*Work to be completed*
For the string "ziger", search the entries below and copy every line where it appears.

Stored items from a collection:
◆ ◆ ◆ ◆

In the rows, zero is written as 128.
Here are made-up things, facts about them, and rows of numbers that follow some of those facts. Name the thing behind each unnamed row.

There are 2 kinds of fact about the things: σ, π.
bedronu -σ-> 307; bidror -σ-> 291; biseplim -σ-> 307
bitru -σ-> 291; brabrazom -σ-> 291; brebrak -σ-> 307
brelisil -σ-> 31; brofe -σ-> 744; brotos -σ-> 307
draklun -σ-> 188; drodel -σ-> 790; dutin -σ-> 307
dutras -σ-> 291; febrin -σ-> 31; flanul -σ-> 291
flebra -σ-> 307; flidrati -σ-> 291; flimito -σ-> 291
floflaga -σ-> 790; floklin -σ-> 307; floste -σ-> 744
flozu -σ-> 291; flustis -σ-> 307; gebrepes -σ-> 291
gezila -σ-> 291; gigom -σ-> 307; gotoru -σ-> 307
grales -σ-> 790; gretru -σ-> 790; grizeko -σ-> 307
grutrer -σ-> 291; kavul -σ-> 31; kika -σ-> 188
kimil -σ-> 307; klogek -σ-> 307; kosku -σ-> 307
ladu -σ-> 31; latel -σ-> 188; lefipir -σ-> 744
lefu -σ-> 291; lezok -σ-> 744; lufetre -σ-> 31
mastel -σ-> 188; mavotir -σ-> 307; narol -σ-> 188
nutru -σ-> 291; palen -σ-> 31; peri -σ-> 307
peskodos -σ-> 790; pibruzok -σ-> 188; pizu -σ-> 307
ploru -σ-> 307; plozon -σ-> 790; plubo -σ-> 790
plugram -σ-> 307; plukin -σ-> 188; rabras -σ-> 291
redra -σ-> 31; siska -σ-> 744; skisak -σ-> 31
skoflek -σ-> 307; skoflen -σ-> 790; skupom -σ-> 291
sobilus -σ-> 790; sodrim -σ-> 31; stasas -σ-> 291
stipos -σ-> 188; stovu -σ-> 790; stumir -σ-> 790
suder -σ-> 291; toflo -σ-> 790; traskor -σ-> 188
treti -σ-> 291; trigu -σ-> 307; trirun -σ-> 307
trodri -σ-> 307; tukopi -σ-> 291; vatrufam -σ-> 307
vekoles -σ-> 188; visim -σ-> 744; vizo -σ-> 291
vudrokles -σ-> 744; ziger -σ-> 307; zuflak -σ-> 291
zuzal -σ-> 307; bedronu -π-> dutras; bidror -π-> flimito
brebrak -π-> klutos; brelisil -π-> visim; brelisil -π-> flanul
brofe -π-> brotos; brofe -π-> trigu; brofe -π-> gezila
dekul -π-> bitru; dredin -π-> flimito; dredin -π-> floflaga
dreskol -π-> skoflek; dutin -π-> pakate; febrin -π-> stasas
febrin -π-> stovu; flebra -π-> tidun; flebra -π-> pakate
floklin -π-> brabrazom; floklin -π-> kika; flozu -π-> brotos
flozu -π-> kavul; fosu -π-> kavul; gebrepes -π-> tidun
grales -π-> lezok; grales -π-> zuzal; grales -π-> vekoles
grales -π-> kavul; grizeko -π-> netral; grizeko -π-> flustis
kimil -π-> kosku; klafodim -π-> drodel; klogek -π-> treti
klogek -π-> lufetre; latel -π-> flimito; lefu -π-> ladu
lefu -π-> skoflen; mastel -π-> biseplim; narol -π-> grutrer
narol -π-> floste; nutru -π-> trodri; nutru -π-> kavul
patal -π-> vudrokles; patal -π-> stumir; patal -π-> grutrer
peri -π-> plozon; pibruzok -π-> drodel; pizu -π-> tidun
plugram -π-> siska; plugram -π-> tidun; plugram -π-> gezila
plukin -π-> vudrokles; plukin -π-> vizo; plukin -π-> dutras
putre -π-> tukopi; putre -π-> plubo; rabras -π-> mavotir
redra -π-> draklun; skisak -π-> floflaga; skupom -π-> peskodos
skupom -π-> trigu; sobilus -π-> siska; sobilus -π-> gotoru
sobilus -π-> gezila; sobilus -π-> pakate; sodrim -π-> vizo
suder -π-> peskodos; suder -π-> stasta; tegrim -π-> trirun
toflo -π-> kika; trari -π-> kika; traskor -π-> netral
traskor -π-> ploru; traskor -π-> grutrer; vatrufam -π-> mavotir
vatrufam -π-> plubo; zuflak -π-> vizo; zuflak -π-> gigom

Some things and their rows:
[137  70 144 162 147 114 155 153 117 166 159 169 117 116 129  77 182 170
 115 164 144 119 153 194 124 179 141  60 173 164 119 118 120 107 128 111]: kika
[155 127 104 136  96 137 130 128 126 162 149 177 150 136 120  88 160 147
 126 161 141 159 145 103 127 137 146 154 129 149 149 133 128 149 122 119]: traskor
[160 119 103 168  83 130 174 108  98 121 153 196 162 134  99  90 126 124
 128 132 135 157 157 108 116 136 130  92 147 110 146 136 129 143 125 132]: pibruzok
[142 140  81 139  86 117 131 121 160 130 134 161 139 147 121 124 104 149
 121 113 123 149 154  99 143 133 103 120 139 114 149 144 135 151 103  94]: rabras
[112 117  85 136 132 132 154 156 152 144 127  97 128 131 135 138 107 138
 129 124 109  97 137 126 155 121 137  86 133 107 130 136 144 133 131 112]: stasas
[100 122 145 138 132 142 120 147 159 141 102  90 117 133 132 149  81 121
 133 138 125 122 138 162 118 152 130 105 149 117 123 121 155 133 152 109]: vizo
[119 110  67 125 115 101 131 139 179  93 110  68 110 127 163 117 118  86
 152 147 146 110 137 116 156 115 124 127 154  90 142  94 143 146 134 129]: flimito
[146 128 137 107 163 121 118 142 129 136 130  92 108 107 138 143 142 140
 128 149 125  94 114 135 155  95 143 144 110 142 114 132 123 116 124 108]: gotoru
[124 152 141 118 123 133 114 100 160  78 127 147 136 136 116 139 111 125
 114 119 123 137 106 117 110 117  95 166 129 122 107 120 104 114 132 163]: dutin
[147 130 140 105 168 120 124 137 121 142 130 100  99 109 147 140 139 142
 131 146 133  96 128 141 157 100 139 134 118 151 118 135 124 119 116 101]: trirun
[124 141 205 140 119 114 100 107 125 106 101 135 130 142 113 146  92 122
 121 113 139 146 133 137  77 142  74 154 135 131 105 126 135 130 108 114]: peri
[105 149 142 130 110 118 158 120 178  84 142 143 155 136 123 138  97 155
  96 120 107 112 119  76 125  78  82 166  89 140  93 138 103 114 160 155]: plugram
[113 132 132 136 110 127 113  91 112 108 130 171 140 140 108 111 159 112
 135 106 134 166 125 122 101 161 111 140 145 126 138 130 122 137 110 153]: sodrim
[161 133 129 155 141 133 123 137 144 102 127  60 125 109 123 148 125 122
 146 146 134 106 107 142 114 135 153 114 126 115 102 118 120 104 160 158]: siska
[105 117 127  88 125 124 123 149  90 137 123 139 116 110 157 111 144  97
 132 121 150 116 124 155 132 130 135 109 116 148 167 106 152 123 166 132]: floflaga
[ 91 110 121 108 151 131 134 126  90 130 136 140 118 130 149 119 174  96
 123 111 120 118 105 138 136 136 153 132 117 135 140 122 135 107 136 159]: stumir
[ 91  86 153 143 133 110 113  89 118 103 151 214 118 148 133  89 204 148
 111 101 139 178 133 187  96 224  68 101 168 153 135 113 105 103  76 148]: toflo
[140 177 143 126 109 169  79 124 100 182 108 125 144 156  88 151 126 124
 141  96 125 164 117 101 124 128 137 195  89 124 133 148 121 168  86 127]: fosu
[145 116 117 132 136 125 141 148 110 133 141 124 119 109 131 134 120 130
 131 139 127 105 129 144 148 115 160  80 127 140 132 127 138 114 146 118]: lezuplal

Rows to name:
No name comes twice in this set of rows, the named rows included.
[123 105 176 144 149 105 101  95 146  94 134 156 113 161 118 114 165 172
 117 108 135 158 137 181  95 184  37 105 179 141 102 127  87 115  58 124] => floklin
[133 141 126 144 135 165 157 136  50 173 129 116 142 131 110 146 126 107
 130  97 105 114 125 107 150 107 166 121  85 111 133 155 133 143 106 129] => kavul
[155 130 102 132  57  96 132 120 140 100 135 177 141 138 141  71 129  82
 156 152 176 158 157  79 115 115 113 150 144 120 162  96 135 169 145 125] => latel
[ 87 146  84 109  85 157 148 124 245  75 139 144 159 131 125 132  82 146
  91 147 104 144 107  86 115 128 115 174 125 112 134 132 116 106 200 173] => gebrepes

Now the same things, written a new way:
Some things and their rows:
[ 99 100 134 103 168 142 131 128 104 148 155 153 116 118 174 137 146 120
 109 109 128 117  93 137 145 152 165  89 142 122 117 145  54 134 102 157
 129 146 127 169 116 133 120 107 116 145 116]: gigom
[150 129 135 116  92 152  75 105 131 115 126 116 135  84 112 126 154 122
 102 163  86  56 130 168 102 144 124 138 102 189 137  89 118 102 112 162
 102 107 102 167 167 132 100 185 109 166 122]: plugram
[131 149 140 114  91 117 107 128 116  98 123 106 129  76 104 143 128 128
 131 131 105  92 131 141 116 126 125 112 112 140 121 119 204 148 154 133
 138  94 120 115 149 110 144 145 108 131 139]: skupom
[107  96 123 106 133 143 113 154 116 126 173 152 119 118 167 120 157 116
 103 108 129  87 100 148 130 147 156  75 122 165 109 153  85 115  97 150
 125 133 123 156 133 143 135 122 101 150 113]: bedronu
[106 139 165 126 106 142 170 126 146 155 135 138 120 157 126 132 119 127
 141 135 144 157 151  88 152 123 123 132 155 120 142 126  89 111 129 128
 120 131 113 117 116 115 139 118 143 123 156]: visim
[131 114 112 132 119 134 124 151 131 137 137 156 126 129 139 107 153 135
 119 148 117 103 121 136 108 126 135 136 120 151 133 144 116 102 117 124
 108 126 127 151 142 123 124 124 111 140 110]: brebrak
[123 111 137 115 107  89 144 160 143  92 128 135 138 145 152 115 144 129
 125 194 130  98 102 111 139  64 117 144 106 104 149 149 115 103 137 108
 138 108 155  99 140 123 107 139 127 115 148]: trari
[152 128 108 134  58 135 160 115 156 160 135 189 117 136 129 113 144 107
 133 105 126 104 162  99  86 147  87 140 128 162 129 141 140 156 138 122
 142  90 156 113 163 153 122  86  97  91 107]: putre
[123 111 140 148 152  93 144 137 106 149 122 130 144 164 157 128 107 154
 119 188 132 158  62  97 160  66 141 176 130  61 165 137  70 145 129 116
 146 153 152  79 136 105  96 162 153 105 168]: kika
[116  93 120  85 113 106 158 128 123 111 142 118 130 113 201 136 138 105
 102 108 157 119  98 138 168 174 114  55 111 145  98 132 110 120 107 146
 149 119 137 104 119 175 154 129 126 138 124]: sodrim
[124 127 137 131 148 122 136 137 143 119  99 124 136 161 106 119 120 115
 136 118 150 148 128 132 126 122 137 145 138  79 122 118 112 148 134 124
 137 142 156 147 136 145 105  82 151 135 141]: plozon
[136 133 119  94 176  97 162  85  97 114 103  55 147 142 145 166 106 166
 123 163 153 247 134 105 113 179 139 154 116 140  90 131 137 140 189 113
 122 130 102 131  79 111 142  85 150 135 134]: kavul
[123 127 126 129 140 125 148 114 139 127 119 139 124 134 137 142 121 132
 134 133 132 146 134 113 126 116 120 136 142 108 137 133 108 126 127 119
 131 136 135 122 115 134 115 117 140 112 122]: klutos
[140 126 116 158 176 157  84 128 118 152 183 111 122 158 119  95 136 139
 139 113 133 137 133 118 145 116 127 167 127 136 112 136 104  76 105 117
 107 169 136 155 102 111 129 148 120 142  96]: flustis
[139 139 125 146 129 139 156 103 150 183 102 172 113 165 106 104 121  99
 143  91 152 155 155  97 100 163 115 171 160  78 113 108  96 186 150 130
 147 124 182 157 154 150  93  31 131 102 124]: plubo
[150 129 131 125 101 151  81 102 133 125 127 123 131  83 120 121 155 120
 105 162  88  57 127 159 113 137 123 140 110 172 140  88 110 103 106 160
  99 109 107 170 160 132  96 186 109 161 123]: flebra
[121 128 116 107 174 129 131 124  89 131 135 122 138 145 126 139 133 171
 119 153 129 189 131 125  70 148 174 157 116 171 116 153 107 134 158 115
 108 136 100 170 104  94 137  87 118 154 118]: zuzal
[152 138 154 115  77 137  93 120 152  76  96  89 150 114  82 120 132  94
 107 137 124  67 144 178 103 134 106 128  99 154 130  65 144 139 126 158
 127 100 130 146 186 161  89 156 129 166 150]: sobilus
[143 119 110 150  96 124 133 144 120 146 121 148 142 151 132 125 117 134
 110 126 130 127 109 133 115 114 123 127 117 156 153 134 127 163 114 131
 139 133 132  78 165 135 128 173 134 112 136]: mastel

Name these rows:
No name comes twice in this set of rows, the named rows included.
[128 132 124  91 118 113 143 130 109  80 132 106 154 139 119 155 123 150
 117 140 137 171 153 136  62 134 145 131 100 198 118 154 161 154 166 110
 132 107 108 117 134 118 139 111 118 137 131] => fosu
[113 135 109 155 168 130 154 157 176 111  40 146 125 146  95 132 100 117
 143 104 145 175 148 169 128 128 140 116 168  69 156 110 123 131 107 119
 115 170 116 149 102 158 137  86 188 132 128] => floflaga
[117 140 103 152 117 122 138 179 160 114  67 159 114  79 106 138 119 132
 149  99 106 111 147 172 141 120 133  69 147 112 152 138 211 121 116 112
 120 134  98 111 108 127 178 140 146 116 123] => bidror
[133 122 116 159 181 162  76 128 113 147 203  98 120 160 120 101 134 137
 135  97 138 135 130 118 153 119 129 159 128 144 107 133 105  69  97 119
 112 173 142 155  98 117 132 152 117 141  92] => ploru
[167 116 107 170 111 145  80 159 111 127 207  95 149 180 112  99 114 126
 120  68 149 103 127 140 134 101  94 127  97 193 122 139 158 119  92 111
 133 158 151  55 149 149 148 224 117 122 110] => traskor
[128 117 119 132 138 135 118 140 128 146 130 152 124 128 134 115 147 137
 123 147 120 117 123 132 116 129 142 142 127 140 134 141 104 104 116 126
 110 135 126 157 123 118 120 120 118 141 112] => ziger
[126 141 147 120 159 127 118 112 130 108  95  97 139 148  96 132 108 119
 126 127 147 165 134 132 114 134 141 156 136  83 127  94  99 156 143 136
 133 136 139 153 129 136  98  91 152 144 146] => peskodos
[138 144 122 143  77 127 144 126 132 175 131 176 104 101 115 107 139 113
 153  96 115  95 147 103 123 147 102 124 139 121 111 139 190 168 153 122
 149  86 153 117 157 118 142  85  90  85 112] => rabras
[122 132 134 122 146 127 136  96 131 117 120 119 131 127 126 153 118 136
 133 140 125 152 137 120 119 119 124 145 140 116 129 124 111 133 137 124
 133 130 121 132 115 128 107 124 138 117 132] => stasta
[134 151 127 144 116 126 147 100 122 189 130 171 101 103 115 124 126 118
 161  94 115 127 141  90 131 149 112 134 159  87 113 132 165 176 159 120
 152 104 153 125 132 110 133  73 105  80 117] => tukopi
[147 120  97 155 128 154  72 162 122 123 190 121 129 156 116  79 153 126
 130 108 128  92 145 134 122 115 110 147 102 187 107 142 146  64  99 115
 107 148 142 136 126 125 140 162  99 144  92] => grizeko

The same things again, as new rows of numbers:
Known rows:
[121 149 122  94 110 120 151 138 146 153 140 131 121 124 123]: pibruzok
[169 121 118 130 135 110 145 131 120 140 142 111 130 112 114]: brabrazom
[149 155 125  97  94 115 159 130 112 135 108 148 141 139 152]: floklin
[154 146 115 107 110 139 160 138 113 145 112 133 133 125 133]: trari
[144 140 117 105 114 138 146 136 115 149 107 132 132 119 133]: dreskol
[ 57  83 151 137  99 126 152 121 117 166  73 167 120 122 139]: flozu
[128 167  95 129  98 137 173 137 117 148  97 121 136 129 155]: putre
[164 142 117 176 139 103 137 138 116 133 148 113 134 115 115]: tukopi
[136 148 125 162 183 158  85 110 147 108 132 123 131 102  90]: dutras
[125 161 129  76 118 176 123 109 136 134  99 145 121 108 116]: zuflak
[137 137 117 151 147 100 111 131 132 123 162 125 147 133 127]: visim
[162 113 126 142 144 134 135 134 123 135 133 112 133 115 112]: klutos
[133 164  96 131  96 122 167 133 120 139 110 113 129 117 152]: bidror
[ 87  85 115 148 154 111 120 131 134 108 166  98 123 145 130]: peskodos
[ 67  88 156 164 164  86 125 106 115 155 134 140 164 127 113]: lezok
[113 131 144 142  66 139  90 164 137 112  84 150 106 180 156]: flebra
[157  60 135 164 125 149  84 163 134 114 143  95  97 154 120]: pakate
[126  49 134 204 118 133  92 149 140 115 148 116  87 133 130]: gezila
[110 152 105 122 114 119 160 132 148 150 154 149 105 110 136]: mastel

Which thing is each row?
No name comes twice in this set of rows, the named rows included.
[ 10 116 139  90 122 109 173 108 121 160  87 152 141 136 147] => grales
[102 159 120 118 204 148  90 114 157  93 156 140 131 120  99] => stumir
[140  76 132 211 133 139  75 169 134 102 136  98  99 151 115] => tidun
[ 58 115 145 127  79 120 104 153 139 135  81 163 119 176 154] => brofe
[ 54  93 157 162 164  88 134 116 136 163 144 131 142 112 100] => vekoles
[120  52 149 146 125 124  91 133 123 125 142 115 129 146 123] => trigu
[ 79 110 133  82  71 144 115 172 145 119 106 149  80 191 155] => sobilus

◆ ◆ ◆ ◆

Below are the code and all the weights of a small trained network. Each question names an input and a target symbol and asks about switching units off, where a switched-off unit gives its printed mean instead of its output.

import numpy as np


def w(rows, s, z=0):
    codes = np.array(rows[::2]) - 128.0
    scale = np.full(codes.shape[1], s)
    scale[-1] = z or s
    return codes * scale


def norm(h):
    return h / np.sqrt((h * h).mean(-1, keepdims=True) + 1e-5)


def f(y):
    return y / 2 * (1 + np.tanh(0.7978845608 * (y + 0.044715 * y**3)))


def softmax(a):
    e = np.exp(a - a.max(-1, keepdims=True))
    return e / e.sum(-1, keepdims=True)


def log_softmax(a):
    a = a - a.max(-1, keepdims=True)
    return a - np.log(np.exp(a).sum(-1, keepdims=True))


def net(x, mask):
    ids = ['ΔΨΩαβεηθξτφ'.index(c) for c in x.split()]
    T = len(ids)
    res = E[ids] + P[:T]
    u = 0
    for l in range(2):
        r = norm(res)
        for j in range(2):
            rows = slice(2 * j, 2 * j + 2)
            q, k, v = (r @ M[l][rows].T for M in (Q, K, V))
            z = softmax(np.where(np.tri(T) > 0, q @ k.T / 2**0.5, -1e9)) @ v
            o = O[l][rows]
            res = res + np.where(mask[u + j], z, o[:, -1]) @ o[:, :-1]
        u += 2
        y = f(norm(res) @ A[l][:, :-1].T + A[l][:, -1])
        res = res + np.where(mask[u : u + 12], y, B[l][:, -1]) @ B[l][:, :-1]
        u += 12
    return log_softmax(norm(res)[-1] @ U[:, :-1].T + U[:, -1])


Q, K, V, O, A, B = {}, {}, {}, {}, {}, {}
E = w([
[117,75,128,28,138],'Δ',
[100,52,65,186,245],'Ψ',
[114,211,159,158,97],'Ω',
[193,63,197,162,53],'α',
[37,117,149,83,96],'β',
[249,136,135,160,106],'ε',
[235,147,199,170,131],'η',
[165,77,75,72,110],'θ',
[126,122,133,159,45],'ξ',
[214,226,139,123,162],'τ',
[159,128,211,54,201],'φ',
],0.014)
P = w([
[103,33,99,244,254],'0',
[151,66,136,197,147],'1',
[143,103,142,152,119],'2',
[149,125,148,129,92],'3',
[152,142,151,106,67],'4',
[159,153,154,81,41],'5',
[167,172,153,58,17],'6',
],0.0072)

◆ ◆ ◆ ◆

*Task output*
vudrokles -σ-> 744; ziger -σ-> 307; zuflak -σ-> 291
 110 135 126 157 123 118 120 120 118 141 112] => ziger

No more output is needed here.